[Extracted records]
——————————

Rows are points. Before rounding, the points of a table are all equally far from one centre. They may lie mostly on one side of it. Where is the centre, to within rounding?
(in the rows, 128 means zero)

Points (7 x 2)
[[144 154]
 [174 150]
 [151 155]
 [194 133]
 [191 137]
 [101 107]
 [202 114]]
Centre: [152 104]

Points (13 x 9)
[[ 88 110 130 185 126 134 146  81  79]
 [ 60 115 118 163 115 121 186 118  70]
 [ 99 144 120 125  54 124 141 171  71]
 [ 93 162 134 123 141  63 169 179  83]
 [ 42 110 120 163 125  99 158 156  73]
 [ 58 129 108 167 103 122 132 118  79]
 [ 68 106  67 160 108  67 138 173 157]
 [118 144 119 135  77 122 129  97  63]
 [ 76 121 126  89 110 152 181 132  84]
 [ 44  92 131 153 131 138 171 127  84]
 [ 75 115  81 163 110  88 117 120  74]
 [ 54 109 103 162 107  84 173  88 132]
 [ 91  68 121 102 125  67 142 173  53]]
Centre: [129  96 134 141 115 103 151 147 128]

Points (27 x 20)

——————————

## TASK GOAL
Set down every entry again, exactly as written.

## RESPONSE
Rows are points. Before rounding, the points of a table are all equally far from one centre. They may lie mostly on one side of it. Where is the centre, to within rounding?
(in the rows, 128 means zero)

Points (7 x 2)
[[144 154]
 [174 150]
 [151 155]
 [194 133]
 [191 137]
 [101 107]
 [202 114]]
Centre: [152 104]

Points (13 x 9)
[[ 88 110 130 185 126 134 146  81  79]
 [ 60 115 118 163 115 121 186 118  70]
 [ 99 144 120 125  54 124 141 171  71]
 [ 93 162 134 123 141  63 169 179  83]
 [ 42 110 120 163 125  99 158 156  73]
 [ 58 129 108 167 103 122 132 118  79]
 [ 68 106  67 160 108  67 138 173 157]
 [118 144 119 135  77 122 129  97  63]
 [ 76 121 126  89 110 152 181 132  84]
 [ 44  92 131 153 131 138 171 127  84]
 [ 75 115  81 163 110  88 117 120  74]
 [ 54 109 103 162 107  84 173  88 132]
 [ 91  68 121 102 125  67 142 173  53]]
Centre: [129  96 134 141 115 103 151 147 128]

Points (27 x 20)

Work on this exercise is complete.